* _REQUIRED ACTION_
The records that follow must be repeated exactly, line by line.

Start of DATA SUPPLIED

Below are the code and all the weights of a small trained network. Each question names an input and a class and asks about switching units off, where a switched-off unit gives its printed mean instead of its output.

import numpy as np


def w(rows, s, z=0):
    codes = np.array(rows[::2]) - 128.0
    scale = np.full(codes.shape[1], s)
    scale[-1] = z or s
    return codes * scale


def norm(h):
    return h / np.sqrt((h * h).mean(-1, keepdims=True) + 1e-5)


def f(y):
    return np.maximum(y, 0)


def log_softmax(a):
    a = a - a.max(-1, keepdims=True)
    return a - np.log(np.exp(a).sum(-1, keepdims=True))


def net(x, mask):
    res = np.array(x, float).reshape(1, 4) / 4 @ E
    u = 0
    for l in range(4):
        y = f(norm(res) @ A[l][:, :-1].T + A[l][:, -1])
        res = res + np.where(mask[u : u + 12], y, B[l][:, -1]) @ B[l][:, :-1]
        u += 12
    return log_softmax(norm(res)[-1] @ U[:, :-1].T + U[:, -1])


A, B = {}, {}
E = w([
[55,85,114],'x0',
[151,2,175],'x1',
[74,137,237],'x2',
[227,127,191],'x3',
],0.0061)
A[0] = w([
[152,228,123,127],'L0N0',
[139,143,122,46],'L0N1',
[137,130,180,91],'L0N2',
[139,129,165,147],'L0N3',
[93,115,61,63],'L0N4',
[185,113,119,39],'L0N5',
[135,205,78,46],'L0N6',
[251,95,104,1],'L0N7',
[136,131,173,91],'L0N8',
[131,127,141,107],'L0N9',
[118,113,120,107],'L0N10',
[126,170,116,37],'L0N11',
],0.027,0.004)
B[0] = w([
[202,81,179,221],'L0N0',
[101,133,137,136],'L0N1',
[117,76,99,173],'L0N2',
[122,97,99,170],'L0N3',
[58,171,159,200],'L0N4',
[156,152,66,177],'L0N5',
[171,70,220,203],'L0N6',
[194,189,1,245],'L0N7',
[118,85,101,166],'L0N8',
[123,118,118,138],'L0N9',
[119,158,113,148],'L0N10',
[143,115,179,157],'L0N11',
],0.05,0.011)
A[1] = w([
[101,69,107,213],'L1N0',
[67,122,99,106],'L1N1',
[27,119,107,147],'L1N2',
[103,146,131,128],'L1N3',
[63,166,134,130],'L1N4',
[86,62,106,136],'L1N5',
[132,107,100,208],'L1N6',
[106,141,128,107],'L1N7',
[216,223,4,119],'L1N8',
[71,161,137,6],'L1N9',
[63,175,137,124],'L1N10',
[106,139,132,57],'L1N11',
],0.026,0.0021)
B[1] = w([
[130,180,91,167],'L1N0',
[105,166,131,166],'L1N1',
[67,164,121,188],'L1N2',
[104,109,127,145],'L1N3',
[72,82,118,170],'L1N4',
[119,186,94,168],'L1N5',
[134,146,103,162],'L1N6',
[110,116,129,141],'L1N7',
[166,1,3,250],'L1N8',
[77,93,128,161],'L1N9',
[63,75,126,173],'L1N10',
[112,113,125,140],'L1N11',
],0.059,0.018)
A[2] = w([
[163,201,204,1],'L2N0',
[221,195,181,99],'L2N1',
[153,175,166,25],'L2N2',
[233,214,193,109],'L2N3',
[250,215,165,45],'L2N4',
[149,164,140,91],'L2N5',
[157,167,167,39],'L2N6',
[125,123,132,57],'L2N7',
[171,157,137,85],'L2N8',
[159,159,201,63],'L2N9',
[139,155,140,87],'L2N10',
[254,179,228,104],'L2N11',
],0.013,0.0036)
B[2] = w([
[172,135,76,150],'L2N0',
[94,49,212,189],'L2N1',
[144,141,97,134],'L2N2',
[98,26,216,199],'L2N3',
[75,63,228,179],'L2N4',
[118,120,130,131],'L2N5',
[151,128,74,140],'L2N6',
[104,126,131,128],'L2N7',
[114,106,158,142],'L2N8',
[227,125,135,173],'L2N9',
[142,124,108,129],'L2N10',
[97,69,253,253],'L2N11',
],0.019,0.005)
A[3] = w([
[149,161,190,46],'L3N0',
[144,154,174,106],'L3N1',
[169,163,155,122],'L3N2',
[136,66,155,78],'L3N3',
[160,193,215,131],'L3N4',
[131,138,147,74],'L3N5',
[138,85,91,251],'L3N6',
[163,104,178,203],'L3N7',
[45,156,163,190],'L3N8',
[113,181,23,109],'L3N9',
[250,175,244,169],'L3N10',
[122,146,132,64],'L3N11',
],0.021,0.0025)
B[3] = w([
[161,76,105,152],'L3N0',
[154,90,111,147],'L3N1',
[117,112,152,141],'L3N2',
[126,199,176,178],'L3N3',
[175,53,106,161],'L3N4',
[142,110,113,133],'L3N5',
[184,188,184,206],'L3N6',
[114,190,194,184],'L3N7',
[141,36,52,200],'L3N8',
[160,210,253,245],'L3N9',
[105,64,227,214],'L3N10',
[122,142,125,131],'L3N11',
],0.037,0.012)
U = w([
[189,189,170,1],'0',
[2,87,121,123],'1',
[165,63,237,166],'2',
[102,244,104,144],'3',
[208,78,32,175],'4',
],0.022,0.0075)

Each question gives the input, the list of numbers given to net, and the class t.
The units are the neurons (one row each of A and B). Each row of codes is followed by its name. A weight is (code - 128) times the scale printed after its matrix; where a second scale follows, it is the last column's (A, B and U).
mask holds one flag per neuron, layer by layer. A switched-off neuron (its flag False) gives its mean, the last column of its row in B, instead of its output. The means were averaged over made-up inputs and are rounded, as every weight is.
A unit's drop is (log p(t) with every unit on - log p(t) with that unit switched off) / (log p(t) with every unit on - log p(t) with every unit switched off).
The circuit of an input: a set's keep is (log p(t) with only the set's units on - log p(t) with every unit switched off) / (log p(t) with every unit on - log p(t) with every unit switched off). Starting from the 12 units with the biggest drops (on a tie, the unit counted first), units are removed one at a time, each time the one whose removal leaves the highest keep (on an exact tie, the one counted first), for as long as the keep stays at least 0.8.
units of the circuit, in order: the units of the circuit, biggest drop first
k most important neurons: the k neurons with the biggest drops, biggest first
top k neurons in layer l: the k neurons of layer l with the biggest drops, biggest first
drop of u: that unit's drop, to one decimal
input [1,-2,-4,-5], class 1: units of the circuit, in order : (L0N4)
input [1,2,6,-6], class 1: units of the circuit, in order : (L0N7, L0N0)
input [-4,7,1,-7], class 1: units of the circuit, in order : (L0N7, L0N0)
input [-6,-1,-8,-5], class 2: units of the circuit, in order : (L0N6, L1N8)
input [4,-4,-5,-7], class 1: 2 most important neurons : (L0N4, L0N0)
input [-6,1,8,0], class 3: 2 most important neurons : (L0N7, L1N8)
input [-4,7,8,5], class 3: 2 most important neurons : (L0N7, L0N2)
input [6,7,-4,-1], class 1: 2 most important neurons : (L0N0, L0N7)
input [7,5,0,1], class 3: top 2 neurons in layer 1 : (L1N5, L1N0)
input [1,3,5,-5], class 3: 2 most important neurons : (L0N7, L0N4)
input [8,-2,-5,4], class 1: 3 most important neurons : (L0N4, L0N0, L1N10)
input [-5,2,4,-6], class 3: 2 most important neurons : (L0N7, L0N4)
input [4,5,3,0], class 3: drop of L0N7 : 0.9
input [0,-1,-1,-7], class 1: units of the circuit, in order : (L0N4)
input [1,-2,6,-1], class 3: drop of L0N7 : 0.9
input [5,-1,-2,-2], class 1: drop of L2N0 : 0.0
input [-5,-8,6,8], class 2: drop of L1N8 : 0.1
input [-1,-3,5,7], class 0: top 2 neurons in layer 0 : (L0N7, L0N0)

End of DATA SUPPLIED

* _WRITTEN SOLUTION_
Below are the code and all the weights of a small trained network. Each question names an input and a class and asks about switching units off, where a switched-off unit gives its printed mean instead of its output.

import numpy as np


def w(rows, s, z=0):
    codes = np.array(rows[::2]) - 128.0
    scale = np.full(codes.shape[1], s)
    scale[-1] = z or s
    return codes * scale


def norm(h):
    return h / np.sqrt((h * h).mean(-1, keepdims=True) + 1e-5)


def f(y):
    return np.maximum(y, 0)


def log_softmax(a):
    a = a - a.max(-1, keepdims=True)
    return a - np.log(np.exp(a).sum(-1, keepdims=True))


def net(x, mask):
    res = np.array(x, float).reshape(1, 4) / 4 @ E
    u = 0
    for l in range(4):
        y = f(norm(res) @ A[l][:, :-1].T + A[l][:, -1])
        res = res + np.where(mask[u : u + 12], y, B[l][:, -1]) @ B[l][:, :-1]
        u += 12
    return log_softmax(norm(res)[-1] @ U[:, :-1].T + U[:, -1])


A, B = {}, {}
E = w([
[55,85,114],'x0',
[151,2,175],'x1',
[74,137,237],'x2',
[227,127,191],'x3',
],0.0061)
A[0] = w([
[152,228,123,127],'L0N0',
[139,143,122,46],'L0N1',
[137,130,180,91],'L0N2',
[139,129,165,147],'L0N3',
[93,115,61,63],'L0N4',
[185,113,119,39],'L0N5',
[135,205,78,46],'L0N6',
[251,95,104,1],'L0N7',
[136,131,173,91],'L0N8',
[131,127,141,107],'L0N9',
[118,113,120,107],'L0N10',
[126,170,116,37],'L0N11',
],0.027,0.004)
B[0] = w([
[202,81,179,221],'L0N0',
[101,133,137,136],'L0N1',
[117,76,99,173],'L0N2',
[122,97,99,170],'L0N3',
[58,171,159,200],'L0N4',
[156,152,66,177],'L0N5',
[171,70,220,203],'L0N6',
[194,189,1,245],'L0N7',
[118,85,101,166],'L0N8',
[123,118,118,138],'L0N9',
[119,158,113,148],'L0N10',
[143,115,179,157],'L0N11',
],0.05,0.011)
A[1] = w([
[101,69,107,213],'L1N0',
[67,122,99,106],'L1N1',
[27,119,107,147],'L1N2',
[103,146,131,128],'L1N3',
[63,166,134,130],'L1N4',
[86,62,106,136],'L1N5',
[132,107,100,208],'L1N6',
[106,141,128,107],'L1N7',
[216,223,4,119],'L1N8',
[71,161,137,6],'L1N9',
[63,175,137,124],'L1N10',
[106,139,132,57],'L1N11',
],0.026,0.0021)
B[1] = w([
[130,180,91,167],'L1N0',
[105,166,131,166],'L1N1',
[67,164,121,188],'L1N2',
[104,109,127,145],'L1N3',
[72,82,118,170],'L1N4',
[119,186,94,168],'L1N5',
[134,146,103,162],'L1N6',
[110,116,129,141],'L1N7',
[166,1,3,250],'L1N8',
[77,93,128,161],'L1N9',
[63,75,126,173],'L1N10',
[112,113,125,140],'L1N11',
],0.059,0.018)
A[2] = w([
[163,201,204,1],'L2N0',
[221,195,181,99],'L2N1',
[153,175,166,25],'L2N2',
[233,214,193,109],'L2N3',
[250,215,165,45],'L2N4',
[149,164,140,91],'L2N5',
[157,167,167,39],'L2N6',
[125,123,132,57],'L2N7',
[171,157,137,85],'L2N8',
[159,159,201,63],'L2N9',
[139,155,140,87],'L2N10',
[254,179,228,104],'L2N11',
],0.013,0.0036)
B[2] = w([
[172,135,76,150],'L2N0',
[94,49,212,189],'L2N1',
[144,141,97,134],'L2N2',
[98,26,216,199],'L2N3',
[75,63,228,179],'L2N4',
[118,120,130,131],'L2N5',
[151,128,74,140],'L2N6',
[104,126,131,128],'L2N7',
[114,106,158,142],'L2N8',
[227,125,135,173],'L2N9',
[142,124,108,129],'L2N10',
[97,69,253,253],'L2N11',
],0.019,0.005)
A[3] = w([
[149,161,190,46],'L3N0',
[144,154,174,106],'L3N1',
[169,163,155,122],'L3N2',
[136,66,155,78],'L3N3',
[160,193,215,131],'L3N4',
[131,138,147,74],'L3N5',
[138,85,91,251],'L3N6',
[163,104,178,203],'L3N7',
[45,156,163,190],'L3N8',
[113,181,23,109],'L3N9',
[250,175,244,169],'L3N10',
[122,146,132,64],'L3N11',
],0.021,0.0025)
B[3] = w([
[161,76,105,152],'L3N0',
[154,90,111,147],'L3N1',
[117,112,152,141],'L3N2',
[126,199,176,178],'L3N3',
[175,53,106,161],'L3N4',
[142,110,113,133],'L3N5',
[184,188,184,206],'L3N6',
[114,190,194,184],'L3N7',
[141,36,52,200],'L3N8',
[160,210,253,245],'L3N9',
[105,64,227,214],'L3N10',
[122,142,125,131],'L3N11',
],0.037,0.012)
U = w([
[189,189,170,1],'0',
[2,87,121,123],'1',
[165,63,237,166],'2',
[102,244,104,144],'3',
[208,78,32,175],'4',
],0.022,0.0075)

Each question gives the input, the list of numbers given to net, and the class t.
The units are the neurons (one row each of A and B). Each row of codes is followed by its name. A weight is (code - 128) times the scale printed after its matrix; where a second scale follows, it is the last column's (A, B and U).
mask holds one flag per neuron, layer by layer. A switched-off neuron (its flag False) gives its mean, the last column of its row in B, instead of its output. The means were averaged over made-up inputs and are rounded, as every weight is.
A unit's drop is (log p(t) with every unit on - log p(t) with that unit switched off) / (log p(t) with every unit on - log p(t) with every unit switched off).
The circuit of an input: a set's keep is (log p(t) with only the set's units on - log p(t) with every unit switched off) / (log p(t) with every unit on - log p(t) with every unit switched off). Starting from the 12 units with the biggest drops (on a tie, the unit counted first), units are removed one at a time, each time the one whose removal leaves the highest keep (on an exact tie, the one counted first), for as long as the keep stays at least 0.8.
units of the circuit, in order: the units of the circuit, biggest drop first
k most important neurons: the k neurons with the biggest drops, biggest first
top k neurons in layer l: the k neurons of layer l with the biggest drops, biggest first
drop of u: that unit's drop, to one decimal
input [1,-2,-4,-5], class 1: units of the circuit, in order : (L0N4)
input [1,2,6,-6], class 1: units of the circuit, in order : (L0N7, L0N0)
input [-4,7,1,-7], class 1: units of the circuit, in order : (L0N7, L0N0)
input [-6,-1,-8,-5], class 2: units of the circuit, in order : (L0N6, L1N8)
input [4,-4,-5,-7], class 1: 2 most important neurons : (L0N4, L0N0)
input [-6,1,8,0], class 3: 2 most important neurons : (L0N7, L1N8)
input [-4,7,8,5], class 3: 2 most important neurons : (L0N7, L0N2)
input [6,7,-4,-1], class 1: 2 most important neurons : (L0N0, L0N7)
input [7,5,0,1], class 3: top 2 neurons in layer 1 : (L1N5, L1N0)
input [1,3,5,-5], class 3: 2 most important neurons : (L0N7, L0N4)
input [8,-2,-5,4], class 1: 3 most important neurons : (L0N4, L0N0, L1N10)
input [-5,2,4,-6], class 3: 2 most important neurons : (L0N7, L0N4)
input [4,5,3,0], class 3: drop of L0N7 : 0.9
input [0,-1,-1,-7], class 1: units of the circuit, in order : (L0N4)
input [1,-2,6,-1], class 3: drop of L0N7 : 0.9
input [5,-1,-2,-2], class 1: drop of L2N0 : 0.0
input [-5,-8,6,8], class 2: drop of L1N8 : 0.1
input [-1,-3,5,7], class 0: top 2 neurons in layer 0 : (L0N7, L0N0)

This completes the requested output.